=== RAW DATA ===

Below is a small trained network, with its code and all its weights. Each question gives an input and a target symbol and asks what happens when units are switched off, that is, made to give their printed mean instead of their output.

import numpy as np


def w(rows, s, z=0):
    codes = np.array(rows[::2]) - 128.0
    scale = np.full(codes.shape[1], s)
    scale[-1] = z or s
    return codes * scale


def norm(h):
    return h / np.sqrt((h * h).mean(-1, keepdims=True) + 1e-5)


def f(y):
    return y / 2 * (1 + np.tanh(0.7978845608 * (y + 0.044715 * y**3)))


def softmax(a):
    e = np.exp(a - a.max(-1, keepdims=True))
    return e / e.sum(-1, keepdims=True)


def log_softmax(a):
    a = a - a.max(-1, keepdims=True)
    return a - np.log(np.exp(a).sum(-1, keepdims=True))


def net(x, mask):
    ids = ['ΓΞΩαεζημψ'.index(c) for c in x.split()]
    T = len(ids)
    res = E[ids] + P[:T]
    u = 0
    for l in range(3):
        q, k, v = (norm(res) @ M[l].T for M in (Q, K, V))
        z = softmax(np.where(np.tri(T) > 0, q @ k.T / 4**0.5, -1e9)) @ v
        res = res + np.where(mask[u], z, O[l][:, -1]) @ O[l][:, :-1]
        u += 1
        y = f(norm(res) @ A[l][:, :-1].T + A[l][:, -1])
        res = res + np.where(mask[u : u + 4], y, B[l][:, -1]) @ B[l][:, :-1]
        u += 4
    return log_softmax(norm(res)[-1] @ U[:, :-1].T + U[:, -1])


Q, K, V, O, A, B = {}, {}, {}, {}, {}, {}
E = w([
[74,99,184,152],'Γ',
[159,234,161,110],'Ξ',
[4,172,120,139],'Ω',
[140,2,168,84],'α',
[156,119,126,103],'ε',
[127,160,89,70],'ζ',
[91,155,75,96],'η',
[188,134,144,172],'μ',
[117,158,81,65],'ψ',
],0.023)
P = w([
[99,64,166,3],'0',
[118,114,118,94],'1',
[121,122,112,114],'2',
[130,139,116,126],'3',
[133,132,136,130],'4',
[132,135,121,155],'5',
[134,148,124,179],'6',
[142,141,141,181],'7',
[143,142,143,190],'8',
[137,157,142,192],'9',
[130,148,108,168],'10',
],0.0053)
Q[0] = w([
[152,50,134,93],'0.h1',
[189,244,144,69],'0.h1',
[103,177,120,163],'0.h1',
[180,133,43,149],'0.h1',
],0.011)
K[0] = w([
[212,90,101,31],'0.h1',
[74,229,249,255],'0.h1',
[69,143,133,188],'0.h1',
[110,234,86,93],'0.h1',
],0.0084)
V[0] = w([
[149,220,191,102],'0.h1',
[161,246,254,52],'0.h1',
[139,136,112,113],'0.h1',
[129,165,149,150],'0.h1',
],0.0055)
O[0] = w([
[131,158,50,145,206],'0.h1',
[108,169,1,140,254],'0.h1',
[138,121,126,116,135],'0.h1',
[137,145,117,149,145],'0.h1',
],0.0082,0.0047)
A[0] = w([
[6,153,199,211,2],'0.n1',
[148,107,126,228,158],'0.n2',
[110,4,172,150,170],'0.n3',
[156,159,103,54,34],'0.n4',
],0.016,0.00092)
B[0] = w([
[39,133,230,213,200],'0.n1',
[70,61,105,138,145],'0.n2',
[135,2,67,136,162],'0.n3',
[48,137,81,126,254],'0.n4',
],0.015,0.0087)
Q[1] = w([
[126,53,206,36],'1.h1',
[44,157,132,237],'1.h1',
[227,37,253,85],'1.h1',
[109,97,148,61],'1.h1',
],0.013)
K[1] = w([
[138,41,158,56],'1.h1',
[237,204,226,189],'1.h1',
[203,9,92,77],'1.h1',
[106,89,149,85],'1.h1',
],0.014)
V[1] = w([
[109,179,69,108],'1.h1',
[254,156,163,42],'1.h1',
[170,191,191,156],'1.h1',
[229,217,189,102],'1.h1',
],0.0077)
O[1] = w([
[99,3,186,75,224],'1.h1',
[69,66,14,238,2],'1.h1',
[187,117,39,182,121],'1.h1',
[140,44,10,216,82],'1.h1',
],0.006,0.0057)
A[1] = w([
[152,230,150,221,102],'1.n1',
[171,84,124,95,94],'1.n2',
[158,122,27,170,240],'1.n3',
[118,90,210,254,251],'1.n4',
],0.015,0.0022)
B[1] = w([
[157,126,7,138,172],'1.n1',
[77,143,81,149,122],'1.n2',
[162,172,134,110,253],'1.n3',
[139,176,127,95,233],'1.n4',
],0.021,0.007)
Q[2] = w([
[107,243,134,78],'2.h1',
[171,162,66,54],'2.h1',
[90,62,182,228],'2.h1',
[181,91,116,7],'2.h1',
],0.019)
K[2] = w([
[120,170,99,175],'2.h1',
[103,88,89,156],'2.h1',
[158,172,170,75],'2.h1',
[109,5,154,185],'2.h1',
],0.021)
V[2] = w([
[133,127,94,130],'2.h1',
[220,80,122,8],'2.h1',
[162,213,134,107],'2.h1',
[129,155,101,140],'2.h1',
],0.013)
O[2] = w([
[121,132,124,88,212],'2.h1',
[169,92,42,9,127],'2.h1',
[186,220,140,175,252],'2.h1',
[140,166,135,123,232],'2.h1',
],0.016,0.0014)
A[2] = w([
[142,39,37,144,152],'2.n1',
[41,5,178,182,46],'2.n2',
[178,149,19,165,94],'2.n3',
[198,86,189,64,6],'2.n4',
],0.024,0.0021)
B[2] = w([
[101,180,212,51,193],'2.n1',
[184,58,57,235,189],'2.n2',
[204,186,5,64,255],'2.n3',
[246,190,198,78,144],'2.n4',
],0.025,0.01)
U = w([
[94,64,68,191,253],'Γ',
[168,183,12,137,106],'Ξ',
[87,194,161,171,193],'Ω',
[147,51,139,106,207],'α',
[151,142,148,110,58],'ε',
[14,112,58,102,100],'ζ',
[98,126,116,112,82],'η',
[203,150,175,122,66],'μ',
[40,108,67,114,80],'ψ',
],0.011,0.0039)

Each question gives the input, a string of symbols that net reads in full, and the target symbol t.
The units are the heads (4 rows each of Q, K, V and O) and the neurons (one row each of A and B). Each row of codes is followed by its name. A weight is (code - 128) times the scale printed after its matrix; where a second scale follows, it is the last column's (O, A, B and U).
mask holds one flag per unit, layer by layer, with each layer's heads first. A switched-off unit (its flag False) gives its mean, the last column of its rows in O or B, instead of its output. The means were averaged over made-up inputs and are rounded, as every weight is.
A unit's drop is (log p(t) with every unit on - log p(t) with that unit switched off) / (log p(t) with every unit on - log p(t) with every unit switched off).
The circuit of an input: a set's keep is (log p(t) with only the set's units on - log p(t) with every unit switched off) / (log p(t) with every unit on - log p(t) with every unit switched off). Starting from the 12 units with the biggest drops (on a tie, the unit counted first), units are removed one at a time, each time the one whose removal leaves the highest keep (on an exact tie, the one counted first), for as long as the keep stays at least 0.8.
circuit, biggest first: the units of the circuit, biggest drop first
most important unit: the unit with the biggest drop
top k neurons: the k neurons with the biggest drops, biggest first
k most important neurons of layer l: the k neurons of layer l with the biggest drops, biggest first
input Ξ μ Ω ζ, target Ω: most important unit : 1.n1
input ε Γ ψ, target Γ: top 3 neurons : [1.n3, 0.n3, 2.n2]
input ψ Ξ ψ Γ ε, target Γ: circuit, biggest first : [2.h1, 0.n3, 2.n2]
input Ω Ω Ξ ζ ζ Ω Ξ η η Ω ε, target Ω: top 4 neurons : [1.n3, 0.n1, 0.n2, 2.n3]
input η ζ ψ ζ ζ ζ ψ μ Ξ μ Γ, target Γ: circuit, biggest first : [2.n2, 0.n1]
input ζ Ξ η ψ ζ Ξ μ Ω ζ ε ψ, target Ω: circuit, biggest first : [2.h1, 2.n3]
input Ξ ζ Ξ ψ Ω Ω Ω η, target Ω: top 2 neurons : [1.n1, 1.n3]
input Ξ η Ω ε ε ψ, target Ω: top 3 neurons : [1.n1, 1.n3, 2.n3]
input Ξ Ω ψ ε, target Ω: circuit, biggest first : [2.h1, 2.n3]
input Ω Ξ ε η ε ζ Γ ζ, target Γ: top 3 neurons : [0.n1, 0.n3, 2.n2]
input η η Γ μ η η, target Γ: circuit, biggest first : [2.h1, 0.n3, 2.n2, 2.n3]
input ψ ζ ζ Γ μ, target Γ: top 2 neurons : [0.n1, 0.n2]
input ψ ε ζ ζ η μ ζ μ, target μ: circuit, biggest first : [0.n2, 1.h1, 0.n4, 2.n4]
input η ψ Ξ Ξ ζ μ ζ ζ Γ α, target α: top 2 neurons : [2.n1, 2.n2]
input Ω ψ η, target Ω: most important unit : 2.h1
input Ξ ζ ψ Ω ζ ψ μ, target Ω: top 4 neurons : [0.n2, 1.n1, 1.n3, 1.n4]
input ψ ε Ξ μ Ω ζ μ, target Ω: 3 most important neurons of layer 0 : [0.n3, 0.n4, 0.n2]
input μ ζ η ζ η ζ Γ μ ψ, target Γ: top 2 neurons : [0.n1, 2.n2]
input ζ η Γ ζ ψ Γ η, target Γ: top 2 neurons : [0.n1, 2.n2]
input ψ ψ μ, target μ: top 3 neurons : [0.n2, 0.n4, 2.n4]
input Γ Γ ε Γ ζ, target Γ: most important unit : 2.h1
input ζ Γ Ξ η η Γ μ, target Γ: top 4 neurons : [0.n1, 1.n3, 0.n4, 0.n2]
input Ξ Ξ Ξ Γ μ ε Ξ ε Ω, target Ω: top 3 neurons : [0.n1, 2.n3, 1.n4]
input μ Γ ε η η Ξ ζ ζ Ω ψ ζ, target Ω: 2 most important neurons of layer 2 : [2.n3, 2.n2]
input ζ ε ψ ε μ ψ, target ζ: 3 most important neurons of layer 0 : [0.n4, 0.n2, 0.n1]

===

• **REQUIREMENT**
Pick out each line in the material containing "switched".

• **COMPLETED TASK**
Below is a small trained network, with its code and all its weights. Each question gives an input and a target symbol and asks what happens when units are switched off, that is, made to give their printed mean instead of their output.
mask holds one flag per unit, layer by layer, with each layer's heads first. A switched-off unit (its flag False) gives its mean, the last column of its rows in O or B, instead of its output. The means were averaged over made-up inputs and are rounded, as every weight is.
A unit's drop is (log p(t) with every unit on - log p(t) with that unit switched off) / (log p(t) with every unit on - log p(t) with every unit switched off).
The circuit of an input: a set's keep is (log p(t) with only the set's units on - log p(t) with every unit switched off) / (log p(t) with every unit on - log p(t) with every unit switched off). Starting from the 12 units with the biggest drops (on a tie, the unit counted first), units are removed one at a time, each time the one whose removal leaves the highest keep (on an exact tie, the one counted first), for as long as the keep stays at least 0.8.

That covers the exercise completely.